▸ What to produce
Taking the lines below one at a time, count those with the string "roughly" and give the result alone.

(Excerpted data)

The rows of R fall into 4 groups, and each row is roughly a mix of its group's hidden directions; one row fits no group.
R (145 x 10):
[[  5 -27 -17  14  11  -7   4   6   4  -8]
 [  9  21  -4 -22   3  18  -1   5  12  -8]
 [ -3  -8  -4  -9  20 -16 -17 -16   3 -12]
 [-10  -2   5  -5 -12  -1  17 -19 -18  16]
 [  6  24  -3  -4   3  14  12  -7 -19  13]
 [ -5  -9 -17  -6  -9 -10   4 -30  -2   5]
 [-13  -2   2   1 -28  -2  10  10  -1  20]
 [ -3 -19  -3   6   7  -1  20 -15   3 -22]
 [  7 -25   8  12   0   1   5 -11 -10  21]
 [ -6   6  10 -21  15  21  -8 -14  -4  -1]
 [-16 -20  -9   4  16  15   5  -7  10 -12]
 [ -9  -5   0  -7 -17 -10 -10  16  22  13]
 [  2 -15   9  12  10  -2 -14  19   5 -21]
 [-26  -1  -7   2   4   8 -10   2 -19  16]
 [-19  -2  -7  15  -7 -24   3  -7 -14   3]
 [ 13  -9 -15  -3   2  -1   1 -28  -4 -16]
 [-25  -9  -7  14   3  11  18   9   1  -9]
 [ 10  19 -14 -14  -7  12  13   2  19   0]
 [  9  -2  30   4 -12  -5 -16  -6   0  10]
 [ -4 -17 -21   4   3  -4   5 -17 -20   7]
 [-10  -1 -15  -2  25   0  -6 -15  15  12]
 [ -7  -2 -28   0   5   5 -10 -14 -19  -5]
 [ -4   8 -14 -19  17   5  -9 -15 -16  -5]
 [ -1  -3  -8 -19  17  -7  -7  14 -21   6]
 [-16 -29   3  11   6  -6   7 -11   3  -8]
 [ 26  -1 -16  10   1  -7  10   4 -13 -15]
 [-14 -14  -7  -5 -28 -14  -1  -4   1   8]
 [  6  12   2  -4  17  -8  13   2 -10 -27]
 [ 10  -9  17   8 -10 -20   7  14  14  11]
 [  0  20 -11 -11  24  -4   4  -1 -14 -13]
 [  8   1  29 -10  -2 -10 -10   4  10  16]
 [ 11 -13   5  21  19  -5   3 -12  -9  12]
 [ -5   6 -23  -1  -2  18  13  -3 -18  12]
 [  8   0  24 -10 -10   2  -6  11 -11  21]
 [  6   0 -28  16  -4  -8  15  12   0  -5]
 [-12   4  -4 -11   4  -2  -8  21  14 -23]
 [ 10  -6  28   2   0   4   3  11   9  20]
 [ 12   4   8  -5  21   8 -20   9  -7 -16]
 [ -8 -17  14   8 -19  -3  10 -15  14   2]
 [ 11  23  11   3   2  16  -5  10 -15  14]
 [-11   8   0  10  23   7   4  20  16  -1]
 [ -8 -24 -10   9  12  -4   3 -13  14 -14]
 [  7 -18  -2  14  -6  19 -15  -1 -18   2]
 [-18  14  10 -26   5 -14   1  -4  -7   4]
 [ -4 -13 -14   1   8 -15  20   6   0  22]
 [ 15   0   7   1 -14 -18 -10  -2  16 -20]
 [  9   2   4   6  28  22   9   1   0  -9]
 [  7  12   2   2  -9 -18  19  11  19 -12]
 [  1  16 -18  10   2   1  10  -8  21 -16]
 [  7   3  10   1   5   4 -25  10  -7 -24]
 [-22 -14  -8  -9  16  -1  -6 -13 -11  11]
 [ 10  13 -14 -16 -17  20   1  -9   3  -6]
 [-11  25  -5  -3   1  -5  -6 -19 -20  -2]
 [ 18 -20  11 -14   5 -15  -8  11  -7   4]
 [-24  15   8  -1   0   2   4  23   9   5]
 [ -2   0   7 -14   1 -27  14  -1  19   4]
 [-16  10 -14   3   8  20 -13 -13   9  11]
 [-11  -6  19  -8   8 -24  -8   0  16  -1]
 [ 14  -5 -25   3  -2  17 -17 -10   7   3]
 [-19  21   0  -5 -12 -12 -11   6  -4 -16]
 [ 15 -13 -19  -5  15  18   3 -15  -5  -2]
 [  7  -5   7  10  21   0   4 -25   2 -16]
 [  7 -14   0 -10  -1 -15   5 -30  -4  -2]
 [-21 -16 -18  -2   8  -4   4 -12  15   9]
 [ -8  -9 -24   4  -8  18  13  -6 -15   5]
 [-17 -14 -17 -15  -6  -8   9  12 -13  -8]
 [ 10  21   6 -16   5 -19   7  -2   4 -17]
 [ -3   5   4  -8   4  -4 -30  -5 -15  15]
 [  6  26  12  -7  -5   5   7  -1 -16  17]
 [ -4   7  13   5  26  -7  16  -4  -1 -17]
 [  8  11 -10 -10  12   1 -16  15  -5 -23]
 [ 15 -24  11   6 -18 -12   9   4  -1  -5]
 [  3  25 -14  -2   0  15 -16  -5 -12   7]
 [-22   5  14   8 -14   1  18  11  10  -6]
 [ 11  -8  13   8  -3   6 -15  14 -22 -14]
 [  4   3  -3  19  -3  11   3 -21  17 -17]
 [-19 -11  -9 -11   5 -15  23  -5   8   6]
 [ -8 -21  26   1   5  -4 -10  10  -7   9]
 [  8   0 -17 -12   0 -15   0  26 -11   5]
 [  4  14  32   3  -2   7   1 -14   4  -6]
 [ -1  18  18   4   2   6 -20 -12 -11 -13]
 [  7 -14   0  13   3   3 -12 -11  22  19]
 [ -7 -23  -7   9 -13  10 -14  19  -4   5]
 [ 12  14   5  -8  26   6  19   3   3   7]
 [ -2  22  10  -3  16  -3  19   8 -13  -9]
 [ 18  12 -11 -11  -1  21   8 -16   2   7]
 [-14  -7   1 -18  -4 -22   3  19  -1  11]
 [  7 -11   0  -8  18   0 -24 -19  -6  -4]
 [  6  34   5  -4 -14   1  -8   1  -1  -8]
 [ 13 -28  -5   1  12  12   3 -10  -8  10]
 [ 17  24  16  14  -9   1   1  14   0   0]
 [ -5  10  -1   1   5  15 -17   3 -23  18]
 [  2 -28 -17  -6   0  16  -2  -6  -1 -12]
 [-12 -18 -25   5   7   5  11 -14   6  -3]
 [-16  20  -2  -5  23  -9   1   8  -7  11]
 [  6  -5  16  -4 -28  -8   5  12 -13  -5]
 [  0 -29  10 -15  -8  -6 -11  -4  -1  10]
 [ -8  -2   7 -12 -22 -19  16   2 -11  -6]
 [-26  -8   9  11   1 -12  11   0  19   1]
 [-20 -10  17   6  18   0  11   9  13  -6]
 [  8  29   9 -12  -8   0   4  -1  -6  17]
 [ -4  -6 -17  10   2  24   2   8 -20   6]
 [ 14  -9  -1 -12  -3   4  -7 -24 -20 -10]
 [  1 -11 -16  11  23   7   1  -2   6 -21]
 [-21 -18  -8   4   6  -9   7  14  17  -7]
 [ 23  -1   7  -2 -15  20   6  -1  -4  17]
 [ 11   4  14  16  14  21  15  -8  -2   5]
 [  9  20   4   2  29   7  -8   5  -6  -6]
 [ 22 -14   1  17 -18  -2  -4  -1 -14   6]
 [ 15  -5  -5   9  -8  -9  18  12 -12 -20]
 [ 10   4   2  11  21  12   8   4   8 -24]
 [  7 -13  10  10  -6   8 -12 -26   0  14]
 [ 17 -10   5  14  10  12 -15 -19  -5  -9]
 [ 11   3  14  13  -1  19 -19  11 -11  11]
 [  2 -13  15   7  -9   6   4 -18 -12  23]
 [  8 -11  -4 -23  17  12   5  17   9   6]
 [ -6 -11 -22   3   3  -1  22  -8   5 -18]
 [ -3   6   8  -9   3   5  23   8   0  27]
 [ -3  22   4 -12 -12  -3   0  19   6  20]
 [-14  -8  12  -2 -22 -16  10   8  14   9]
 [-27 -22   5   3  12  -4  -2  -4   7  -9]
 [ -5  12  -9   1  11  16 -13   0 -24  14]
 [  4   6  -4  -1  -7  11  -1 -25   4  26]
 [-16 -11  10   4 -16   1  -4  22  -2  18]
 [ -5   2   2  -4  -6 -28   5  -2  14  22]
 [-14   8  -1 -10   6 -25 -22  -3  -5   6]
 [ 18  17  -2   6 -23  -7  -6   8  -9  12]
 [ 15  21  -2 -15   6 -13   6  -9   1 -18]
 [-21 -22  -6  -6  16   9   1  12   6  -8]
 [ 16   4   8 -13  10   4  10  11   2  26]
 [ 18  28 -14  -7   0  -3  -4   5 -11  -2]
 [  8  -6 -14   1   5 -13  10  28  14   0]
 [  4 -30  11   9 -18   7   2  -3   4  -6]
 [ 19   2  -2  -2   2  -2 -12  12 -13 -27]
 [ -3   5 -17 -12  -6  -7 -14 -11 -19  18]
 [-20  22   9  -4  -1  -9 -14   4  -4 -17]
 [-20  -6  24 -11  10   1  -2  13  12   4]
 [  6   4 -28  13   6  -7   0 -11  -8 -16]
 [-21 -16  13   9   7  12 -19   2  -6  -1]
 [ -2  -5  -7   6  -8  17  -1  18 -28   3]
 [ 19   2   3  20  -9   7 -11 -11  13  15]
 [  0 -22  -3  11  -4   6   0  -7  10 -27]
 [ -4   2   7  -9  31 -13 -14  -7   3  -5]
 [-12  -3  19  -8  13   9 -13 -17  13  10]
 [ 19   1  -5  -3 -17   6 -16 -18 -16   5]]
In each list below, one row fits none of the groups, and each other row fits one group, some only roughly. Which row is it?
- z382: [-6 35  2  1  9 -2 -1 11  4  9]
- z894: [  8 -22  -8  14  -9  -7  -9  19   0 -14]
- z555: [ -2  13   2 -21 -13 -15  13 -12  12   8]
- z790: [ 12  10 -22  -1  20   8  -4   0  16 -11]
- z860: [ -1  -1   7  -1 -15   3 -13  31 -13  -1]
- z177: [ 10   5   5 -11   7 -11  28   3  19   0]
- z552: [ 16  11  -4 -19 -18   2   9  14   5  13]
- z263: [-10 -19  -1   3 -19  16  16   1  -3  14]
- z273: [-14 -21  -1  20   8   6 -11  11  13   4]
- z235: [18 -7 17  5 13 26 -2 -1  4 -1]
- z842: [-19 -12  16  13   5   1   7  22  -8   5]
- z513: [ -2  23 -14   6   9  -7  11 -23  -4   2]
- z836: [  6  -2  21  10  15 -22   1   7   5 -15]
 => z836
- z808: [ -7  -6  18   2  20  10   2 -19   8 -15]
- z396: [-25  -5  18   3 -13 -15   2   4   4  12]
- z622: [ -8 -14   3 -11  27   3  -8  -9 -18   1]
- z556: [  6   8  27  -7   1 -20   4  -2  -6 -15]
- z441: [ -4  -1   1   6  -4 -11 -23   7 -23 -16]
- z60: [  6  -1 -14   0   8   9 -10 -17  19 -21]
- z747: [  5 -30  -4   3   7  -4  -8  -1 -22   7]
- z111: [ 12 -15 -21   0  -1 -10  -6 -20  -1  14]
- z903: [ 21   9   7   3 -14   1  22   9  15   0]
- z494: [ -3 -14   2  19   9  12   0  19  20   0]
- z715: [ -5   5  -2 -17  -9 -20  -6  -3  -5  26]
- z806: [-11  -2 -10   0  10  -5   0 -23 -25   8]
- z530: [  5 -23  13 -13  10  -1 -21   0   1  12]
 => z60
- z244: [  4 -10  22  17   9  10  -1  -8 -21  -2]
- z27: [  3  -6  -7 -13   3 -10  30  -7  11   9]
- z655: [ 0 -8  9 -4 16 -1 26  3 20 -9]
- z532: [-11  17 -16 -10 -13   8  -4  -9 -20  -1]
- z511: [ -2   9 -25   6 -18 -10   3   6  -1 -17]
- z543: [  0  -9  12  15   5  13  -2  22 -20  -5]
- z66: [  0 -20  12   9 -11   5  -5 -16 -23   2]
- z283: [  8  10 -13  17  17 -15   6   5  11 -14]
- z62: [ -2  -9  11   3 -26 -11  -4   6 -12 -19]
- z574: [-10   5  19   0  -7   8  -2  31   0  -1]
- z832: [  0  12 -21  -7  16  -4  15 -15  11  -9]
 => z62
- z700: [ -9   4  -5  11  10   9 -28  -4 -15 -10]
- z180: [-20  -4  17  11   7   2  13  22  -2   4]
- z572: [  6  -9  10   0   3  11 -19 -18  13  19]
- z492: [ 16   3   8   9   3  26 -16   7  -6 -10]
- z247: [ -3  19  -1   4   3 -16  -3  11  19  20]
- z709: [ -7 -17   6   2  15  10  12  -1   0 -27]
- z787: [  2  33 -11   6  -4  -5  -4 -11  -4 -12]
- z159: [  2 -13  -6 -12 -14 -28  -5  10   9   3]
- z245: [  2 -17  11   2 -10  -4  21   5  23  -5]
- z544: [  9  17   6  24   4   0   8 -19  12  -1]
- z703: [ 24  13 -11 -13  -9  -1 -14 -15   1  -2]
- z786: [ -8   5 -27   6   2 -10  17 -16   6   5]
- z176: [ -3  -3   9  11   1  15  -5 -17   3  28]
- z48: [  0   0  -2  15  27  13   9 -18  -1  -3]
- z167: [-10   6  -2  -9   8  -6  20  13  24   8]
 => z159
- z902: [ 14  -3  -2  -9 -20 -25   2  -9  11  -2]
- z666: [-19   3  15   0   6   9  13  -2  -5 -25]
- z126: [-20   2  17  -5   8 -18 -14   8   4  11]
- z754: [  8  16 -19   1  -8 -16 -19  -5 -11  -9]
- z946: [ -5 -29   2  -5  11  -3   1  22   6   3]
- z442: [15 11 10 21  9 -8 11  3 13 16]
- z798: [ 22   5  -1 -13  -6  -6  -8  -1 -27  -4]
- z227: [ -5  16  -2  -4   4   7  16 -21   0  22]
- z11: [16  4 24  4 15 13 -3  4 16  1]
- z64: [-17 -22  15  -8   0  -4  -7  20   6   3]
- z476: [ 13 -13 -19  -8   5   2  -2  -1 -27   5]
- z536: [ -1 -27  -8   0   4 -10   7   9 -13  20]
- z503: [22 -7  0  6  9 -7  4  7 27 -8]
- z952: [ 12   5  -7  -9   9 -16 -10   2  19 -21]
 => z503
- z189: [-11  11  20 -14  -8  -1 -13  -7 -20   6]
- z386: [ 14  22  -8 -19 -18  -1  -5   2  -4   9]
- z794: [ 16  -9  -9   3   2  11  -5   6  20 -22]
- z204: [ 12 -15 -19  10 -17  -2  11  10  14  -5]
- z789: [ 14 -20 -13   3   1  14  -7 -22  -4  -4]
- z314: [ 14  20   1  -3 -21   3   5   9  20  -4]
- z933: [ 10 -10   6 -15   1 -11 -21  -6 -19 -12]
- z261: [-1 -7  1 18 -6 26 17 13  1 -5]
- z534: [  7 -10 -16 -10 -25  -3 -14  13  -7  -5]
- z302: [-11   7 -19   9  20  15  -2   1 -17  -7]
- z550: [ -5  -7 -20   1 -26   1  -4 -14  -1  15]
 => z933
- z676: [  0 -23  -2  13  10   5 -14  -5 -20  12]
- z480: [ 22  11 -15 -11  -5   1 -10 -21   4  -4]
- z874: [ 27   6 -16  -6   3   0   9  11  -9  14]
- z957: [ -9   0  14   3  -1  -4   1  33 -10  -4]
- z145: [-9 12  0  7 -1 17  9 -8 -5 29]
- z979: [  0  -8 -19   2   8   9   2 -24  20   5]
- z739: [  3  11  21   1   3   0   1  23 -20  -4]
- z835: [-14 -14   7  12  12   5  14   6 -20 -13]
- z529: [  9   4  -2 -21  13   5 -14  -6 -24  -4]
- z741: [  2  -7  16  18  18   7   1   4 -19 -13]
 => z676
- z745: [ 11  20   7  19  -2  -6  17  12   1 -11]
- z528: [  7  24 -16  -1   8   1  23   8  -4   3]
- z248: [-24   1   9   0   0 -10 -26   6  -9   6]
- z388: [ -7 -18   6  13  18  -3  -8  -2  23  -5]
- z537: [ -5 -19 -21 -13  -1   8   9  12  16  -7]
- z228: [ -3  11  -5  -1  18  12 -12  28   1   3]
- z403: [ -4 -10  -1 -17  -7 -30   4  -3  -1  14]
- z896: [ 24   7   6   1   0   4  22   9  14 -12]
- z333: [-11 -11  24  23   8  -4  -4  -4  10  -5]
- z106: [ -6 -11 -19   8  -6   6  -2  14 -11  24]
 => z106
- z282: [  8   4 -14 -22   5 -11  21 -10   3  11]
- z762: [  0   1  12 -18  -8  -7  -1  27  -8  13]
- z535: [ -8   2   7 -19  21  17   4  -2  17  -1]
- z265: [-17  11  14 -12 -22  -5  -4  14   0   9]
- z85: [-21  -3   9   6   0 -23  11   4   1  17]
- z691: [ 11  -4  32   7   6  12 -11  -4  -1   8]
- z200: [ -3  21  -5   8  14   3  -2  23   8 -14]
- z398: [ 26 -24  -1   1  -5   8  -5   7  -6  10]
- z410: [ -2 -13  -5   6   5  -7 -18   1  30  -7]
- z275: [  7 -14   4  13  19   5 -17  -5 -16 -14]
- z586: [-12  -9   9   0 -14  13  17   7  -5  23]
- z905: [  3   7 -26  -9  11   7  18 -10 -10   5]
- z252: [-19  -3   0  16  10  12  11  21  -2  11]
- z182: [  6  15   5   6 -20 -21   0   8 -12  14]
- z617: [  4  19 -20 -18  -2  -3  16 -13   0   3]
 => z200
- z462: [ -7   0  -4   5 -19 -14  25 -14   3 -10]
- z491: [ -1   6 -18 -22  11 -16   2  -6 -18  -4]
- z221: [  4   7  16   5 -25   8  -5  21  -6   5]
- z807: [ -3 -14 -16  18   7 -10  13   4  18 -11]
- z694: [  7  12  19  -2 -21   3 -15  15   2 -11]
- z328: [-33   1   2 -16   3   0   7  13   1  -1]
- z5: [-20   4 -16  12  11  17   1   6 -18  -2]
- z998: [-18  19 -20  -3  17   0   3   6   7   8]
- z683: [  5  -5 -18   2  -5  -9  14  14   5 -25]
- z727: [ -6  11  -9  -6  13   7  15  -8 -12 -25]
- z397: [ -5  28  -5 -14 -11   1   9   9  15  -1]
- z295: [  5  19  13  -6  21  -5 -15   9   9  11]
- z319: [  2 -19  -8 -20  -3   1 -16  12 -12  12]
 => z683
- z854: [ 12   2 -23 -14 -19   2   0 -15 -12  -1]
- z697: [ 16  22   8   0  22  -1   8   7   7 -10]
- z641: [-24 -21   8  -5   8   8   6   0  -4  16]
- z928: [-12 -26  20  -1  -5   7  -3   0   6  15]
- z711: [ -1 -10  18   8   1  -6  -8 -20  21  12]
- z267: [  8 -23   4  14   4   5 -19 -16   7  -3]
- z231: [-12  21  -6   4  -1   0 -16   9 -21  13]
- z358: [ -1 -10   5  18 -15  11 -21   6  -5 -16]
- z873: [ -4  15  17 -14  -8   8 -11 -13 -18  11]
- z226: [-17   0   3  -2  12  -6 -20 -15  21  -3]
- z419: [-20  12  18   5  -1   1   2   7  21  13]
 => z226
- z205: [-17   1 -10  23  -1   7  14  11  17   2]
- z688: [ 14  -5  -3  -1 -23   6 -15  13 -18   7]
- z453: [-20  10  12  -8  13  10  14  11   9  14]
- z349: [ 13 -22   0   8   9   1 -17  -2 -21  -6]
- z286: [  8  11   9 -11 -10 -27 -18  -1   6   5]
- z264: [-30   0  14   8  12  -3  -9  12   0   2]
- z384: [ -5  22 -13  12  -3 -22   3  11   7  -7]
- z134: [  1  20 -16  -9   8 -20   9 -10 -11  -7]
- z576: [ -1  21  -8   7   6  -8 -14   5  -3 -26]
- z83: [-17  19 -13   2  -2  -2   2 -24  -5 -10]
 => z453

(End Excerpted data)

▸ Reply
2